__Data in this exercise__.

Named moves, each a turn or a mirror, and the order they were made in; the first pair answered:
Z:
[-11.5  23.8  36.4 -19.0  13.7   9.2 -16.5  14.3   2.9  -3.3  14.8 -25.1
 -40.3  -0.3   7.0]  ->  [-19.4  20.4  28.4 -20.1  11.0   8.7 -18.3   9.8   2.1   1.5  15.4 -27.7
 -44.5  -4.3   1.7]
[ 10.0  10.9   5.8 -19.5   5.6  -1.5  10.0   8.7  11.3 -10.1  -3.1  -9.9
 -21.0  20.0   8.6]  ->  [ -4.2   2.5  -6.6 -22.3   1.2 -10.1   4.6   2.2   4.7   0.5  -0.3 -15.0
 -25.9  13.7  -4.6]
[-23.5 -37.6  21.7  -1.2  -7.4   9.9  -1.2  20.3  -5.6   0.1  35.3  10.6
  -5.1  -5.9  -5.5]  ->  [-23.1 -31.7  25.6   0.4  -2.5  15.0   2.3  26.2  -3.5  -2.9  37.5  13.1
  -1.1  -1.8   0.4]
S:
[ 10.5 -13.3  -7.7  17.5 -11.2  -6.0  41.8 -12.5  -3.8   4.7 -22.3  22.9
  30.8   3.3  -7.7]  ->  [ 13.6 -14.3  -2.4  24.0 -10.5  -7.8  41.0  -9.1  -0.5   7.5 -24.4  25.0
  31.5   5.0  -8.7]
[-17.0 -15.7 -17.8  31.3   7.6  -3.0  -5.4  -4.2   0.7   6.8  15.3   8.1
  31.2 -59.1  -0.9]  ->  [ -5.9 -12.0 -29.2  25.3  14.9  -4.2   1.4 -19.1  -1.9   1.4  13.5   6.4
  29.9 -63.9   5.5]
[ -6.7  -1.5  -1.4 -31.7  -3.3   3.2   0.3  -1.8   9.6   4.1   0.0  -9.8
 -25.2  26.7   6.8]  ->  [-14.5  -3.3   7.1 -22.1  -5.0   6.5  -5.6   9.1   8.9   7.6  -3.3  -4.3
 -22.4  33.2  -1.6]
[ 22.5  -0.1 -11.9 -10.6  -2.5  -0.4  27.0   6.2   7.5 -10.0 -11.6   4.0
  22.2   3.9  11.6]  ->  [ 13.2  -3.1   0.2   1.5  -6.6   4.6  14.5  25.2   8.3   0.7 -12.3   8.0
  28.1   6.2   0.5]
J:
[ -5.1 -14.6 -29.8  27.1  10.0  11.9   0.8  -8.0  10.6 -13.6   1.7  -3.0
  60.6 -67.2  -7.9]  ->  [  2.1 -31.7 -37.6  26.9 -21.7  -0.2  20.3 -10.5   9.6  -2.5 -22.3  15.1
  68.9 -20.6  -9.6]
[  6.1  23.6 -19.0  11.5  35.1  31.5  14.0 -53.2 -11.5 -15.2  -1.2   0.1
  19.9  -1.9  25.1]  ->  [  8.2  14.4 -23.0  15.0  13.8  21.5  20.8 -55.0 -10.7  -9.6 -20.0  13.9
  27.6  25.5  27.0]
[ -7.8   3.9   6.5  30.8  17.2   5.3   0.2  15.5  13.8 -12.7  -0.2  -0.3
  17.1 -33.6  -1.1]  ->  [ -3.4  -6.0   0.3  24.1 -12.1  -3.6  10.7  12.0  15.1  -5.2 -31.0  17.2
  24.3   8.8  -6.1]
L:
[  0.8   7.3  28.1 -14.0 -21.0  -9.6 -22.3   7.4   7.3  -5.2  -4.3  22.4
 -62.7  23.4 -12.2]  ->  [ -0.7 -27.4 -16.1  26.2 -39.4 -15.6 -15.7  -0.1  11.2   6.1 -20.8  43.0
  13.2 -10.4 -31.5]
[ -3.7  12.7 -13.0 -21.0  29.8  -0.4  -7.4 -29.7 -10.0 -11.2  26.5 -39.4
 -30.8 -31.2   6.9]  ->  [ -9.4 -17.7 -39.4 -23.4  -1.5 -17.2  -1.8 -48.2 -18.6   4.4   3.0 -32.6
 -21.9 -11.0 -12.4]
[ -8.0  -4.7 -18.3 -14.5  -9.4  -0.3   7.7 -21.5   1.4  12.3   3.9  -2.3
  -9.5  -6.5  14.1]  ->  [ -5.6  -3.3 -19.0  -0.7  -3.0   1.2   5.7 -19.4   9.3   8.3   5.5  -0.4
   3.2 -23.1  17.6]
[  9.2   5.8  -9.0 -21.0 -23.1 -23.9  -3.6 -11.3   3.7  -0.8 -32.5   1.1
   3.8  58.7  -0.3]  ->  [ 20.0   5.4 -11.0  17.7   7.4  -8.5  -4.4   4.2  14.3 -15.6 -11.8  10.5
  65.4  -8.4   1.0]
Then:
(2 to 3 moves a pair)
[-23.3 -10.2  -1.3   6.0 -20.2  -1.8 -17.8   0.1   2.4  25.9  -0.9 -13.9
 -14.2   5.3 -19.5]  ->  [ -6.2   9.5  24.9  -1.2 -11.1   6.7  -9.9  15.5   8.2  12.2   0.6  -5.9
 -26.4  25.5   3.8] => L Z L
[-11.5   4.4  29.9  15.5 -24.9   8.1 -11.8  44.1  -3.7  15.4 -17.1   8.9
   8.9  32.7  -4.2]  ->  [-12.3   9.9  39.3  19.8 -14.6  10.3 -16.0  46.8   2.7  12.9  -9.8  11.1
  11.3  23.1   2.3] => L L
[-17.0 -26.9  23.6  18.0 -29.3 -22.0  -7.5  24.1   0.0  27.7 -23.9  32.2
  14.6  32.1 -25.4]  ->  [-30.8 -36.1  -3.4  21.6 -17.3 -24.1 -26.1   6.7  -6.2  30.3  -5.3  13.1
  17.2 -20.8 -41.8] => J L L
[ -4.1 -23.2  -1.7  30.4 -11.3   2.2 -19.4   8.6  -2.6  -2.1  -3.0 -13.5
  37.1 -47.5 -31.0]  ->  [-19.9  -0.2  22.9   1.2   4.8  11.0 -35.5  11.7 -14.3  -5.2  15.4 -36.6
 -24.3 -37.7 -24.4] => J L Z
[ -4.3  45.5   1.6 -21.4  30.8  27.4   9.0  16.9  -1.6   4.1  -8.5  -6.3
 -51.7  -2.5   3.1]  ->  [  9.8  44.3   5.7   9.8  38.8  35.0  18.5  32.1  10.9  -6.2  -9.9  14.9
  -2.3 -19.0  12.3] => J L L
[-31.8   9.0  17.8  31.0  18.9  30.3 -35.5  35.7   7.7  13.4  -0.6 -14.4
  30.2 -31.8   2.2]  ->  [ -9.6   3.1  18.5  30.7 -10.1  21.5  -7.5  41.0  14.1  10.0 -35.6  14.9
  48.5  24.3  16.3] => L L Z
[  6.8  -1.4 -56.0  -7.2  -3.3 -28.4   9.0 -39.5 -19.8   9.5 -18.1 -30.7
 -17.5 -13.0  -5.9]  ->  [ 13.3  30.9 -23.1   3.0  39.3  -6.5  -0.4 -20.6  -5.8 -13.7  12.1 -32.6
  -9.9 -46.6   9.3] => S L S
[ 10.6  -0.2  32.7  17.1 -20.1   7.3  24.7   3.5  -5.6 -10.5 -17.4  42.1
  57.9  12.0  13.7]  ->  [ 23.0  17.2  26.7   5.5  21.8  14.9  24.3 -18.8  -5.0 -30.0  17.6  21.4
  42.7 -30.0  33.4] => S J
[ 28.7   8.6   1.8  -9.9   6.1 -17.1  12.7   8.9   6.3 -27.0 -31.2  12.3
  -8.0  26.3  24.8]  ->  [ 12.7  11.6  11.0  19.5  28.5  -3.8 -16.1  28.7  10.6 -26.2  -4.9   1.0
  13.1 -34.2  10.0] => L S J
[  0.9  22.2  13.1 -16.9  44.3   8.4  -3.8  -2.2  -1.0 -26.8  34.4 -21.9
 -56.4 -31.6  35.6]  ->  [-44.4 -30.7  -4.8  -7.0 -38.3 -21.4 -15.8  17.3 -12.7  27.8 -22.2  -9.2
 -48.2  33.4 -25.6] => S L
[ 14.8  17.6   3.9 -11.8  15.2   4.6  12.5 -12.7   1.3 -17.7   4.1  -8.0
 -17.8   0.5  22.5]  ->  [-12.1   0.6  12.7  25.1  -7.6   5.7  -3.7  22.3   6.6   0.1 -12.3   6.0
  24.6  -3.7  -8.8] => S L L
[-36.0   4.9   1.3  -9.7  -8.4  -1.9 -30.1   4.3 -10.6  10.2   6.9 -29.1
 -40.7  -5.9 -21.3]  ->  [-23.3  20.8  26.2   1.9  16.2   9.5 -29.9  22.7   2.9  -6.2  21.2 -16.8
 -22.4 -22.0  -5.5] => J L L
[ 19.8  15.7  22.8  -4.2   6.4   5.1   9.4   5.1  11.7  -7.8  -9.0   5.7
 -24.6  29.1  16.9]  ->  [ 24.9 -12.1 -12.4   4.1 -15.0  -4.2  19.6 -16.0   3.3  -0.2 -24.4   9.6
   6.6  23.8   3.4] => S L S
[-51.0  -4.4  11.6  -1.2  -1.6   6.3 -42.2   8.2 -21.4  31.1  14.1 -33.8
 -65.7  -9.6 -12.1]  ->  [-16.1  17.8  37.7  43.3  34.3  29.8 -28.2  42.6   6.4  -1.2  24.6  -1.4
   3.8 -50.6  22.9] => L L Z
[  9.9 -21.1  -4.1  37.3 -40.8  -1.4  30.4  36.5  -1.9   6.8 -35.6  41.7
  51.5  12.1   0.1]  ->  [ 51.5  28.2   7.7   1.4  29.7  16.3  41.9   4.6   5.0 -38.4   7.3  23.7
   9.9 -15.6  55.5] => S L
[-15.7 -21.2 -14.9   8.4 -18.5 -11.8  -5.5  -6.8   4.4  17.9 -24.2   9.4
   9.4  20.1 -20.9]  ->  [ -2.7   1.1 -25.2  -1.0  27.9  -1.7  -9.6 -27.7   5.0  -3.3  12.8 -14.8
  -5.9 -27.0  -5.9] => S J
[-34.5  -0.7  41.5   4.3  -6.2  -1.2 -26.8  28.7  -6.5  10.3   7.2 -17.9
 -37.1  -1.2 -23.1]  ->  [-27.7 -27.8  14.4  12.6 -39.8 -15.4  -8.6  16.8  -9.5  22.8 -24.2   2.1
  -7.1  29.0 -31.0] => Z L
[ 17.8 -26.6 -21.8  -4.5 -28.0  -1.8   8.4 -16.8   6.0 -16.4   1.8   4.8
  -4.2  33.0  -8.6]  ->  [ 10.4 -12.8   5.5  29.3  -3.5  18.0 -10.1  15.2  15.8 -25.9  25.3  10.1
  27.6 -10.0  -5.9] => S L
[ -3.8 -23.4 -54.3  13.4 -16.8 -14.7  30.7 -36.7   2.5  10.3  23.8  15.3
   7.4 -10.0  -9.2]  ->  [ -2.9  13.8 -15.3  -0.1  20.7   4.0  14.1 -22.8   6.1  -6.1  61.4  -7.0
 -37.1 -28.1   8.8] => J L
[ 36.6  15.5   3.9  -8.2 -16.8  -1.6  16.5   8.9  -2.7  -4.5  -9.3  -1.2
   9.1  32.4  14.4]  ->  [ 11.3   6.8  -1.8 -22.2 -24.3  -5.8  -1.4   6.7 -13.3   9.0  -7.0 -16.7
 -16.2  37.8  -5.9] => S J L
[  0.7   4.8  11.2  15.2 -25.3   0.2   5.7   4.2   7.6 -16.4 -28.9  27.2
  10.4  24.9  -7.4]  ->  [-23.5  -5.2   1.0  -1.9 -30.6  -6.0 -12.2 -10.3  -6.4  -2.4 -17.7  -0.5
 -26.2  14.6 -26.9] => L L Z
[ 13.0  14.2   7.7  18.9  39.6  16.9  -7.5   7.0  10.8  -6.9  23.3   4.7
  27.1 -52.3   4.4]  ->  [ 32.6  -5.6  -3.9  14.4  -2.6   0.3  24.2   1.0  14.5  -1.1 -21.6  39.8
  47.8  14.9  14.1] => L L Z
[-16.1  -2.4 -11.2  33.5   2.3   7.4 -27.0   5.6  18.9  -1.3   0.6  -3.2
  11.0 -19.4 -11.6]  ->  [ 10.3  -5.1 -34.4  14.8  -4.1  -6.0   1.7 -33.3  12.4 -10.6  -9.6   0.6
   4.6   1.7   5.7] => J S
[-37.5 -38.6 -34.0   0.6 -25.5 -18.3 -11.2   1.1  -6.7  37.6 -13.5 -21.9
   9.8  -3.0 -55.7]  ->  [ 30.5 -21.3 -48.8 -23.5  -8.7 -19.6  43.9 -42.0   1.5   3.2 -22.3   2.5
  20.4  31.3  -0.1] => L J S
[12.1  5.7  8.1  8.7 10.0 22.7 -5.0 24.7 15.8 -5.1  0.6 15.4 25.3 -3.6
  9.9]  ->  [11.2 11.9 17.5 -8.9 -0.7 12.7  1.1 21.7 10.3 -2.8 -8.0 13.1 -4.2 29.4
 16.3] => J L
[-18.2  10.3 -16.8 -14.4  21.8   1.3 -18.0 -23.5  -9.8  -0.4  28.6 -35.6
 -39.7 -47.9 -10.1]  ->  [-15.4 -10.5 -39.8   0.7  11.6  -4.8 -15.5 -26.3 -11.2   6.0  20.6 -27.8
  -9.5 -58.6 -20.8] => L L
[-31.8  -7.9  45.1  13.9 -42.9   2.8  -9.5  64.6   6.1   9.1 -25.7  37.8
  -5.0  75.8 -16.0]  ->  [-48.7   7.1  52.4  38.6  12.3  24.3 -40.4  78.8  10.7  -4.4  27.3  10.4
  13.9 -28.8 -22.3] => L Z L
[-16.8  11.2  16.8   5.5   3.4   1.2 -26.3  25.8  -3.7  12.7  37.8  -9.6
 -17.6 -26.1 -12.9]  ->  [ 19.9   0.6 -28.2 -24.7 -17.8 -17.9  14.9 -27.3  -7.1   4.2   4.2   8.9
 -20.4  26.8   7.2] => J S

__Assigned task__.
In the listing above, find the line containing "15.4 25.3 -3.6" and the line containing "10.3 -16.8 -14.4". Output them and every line between, exactly, and nothing else.

__Result of this exercise__.
[12.1  5.7  8.1  8.7 10.0 22.7 -5.0 24.7 15.8 -5.1  0.6 15.4 25.3 -3.6
  9.9]  ->  [11.2 11.9 17.5 -8.9 -0.7 12.7  1.1 21.7 10.3 -2.8 -8.0 13.1 -4.2 29.4
 16.3] => J L
[-18.2  10.3 -16.8 -14.4  21.8   1.3 -18.0 -23.5  -9.8  -0.4  28.6 -35.6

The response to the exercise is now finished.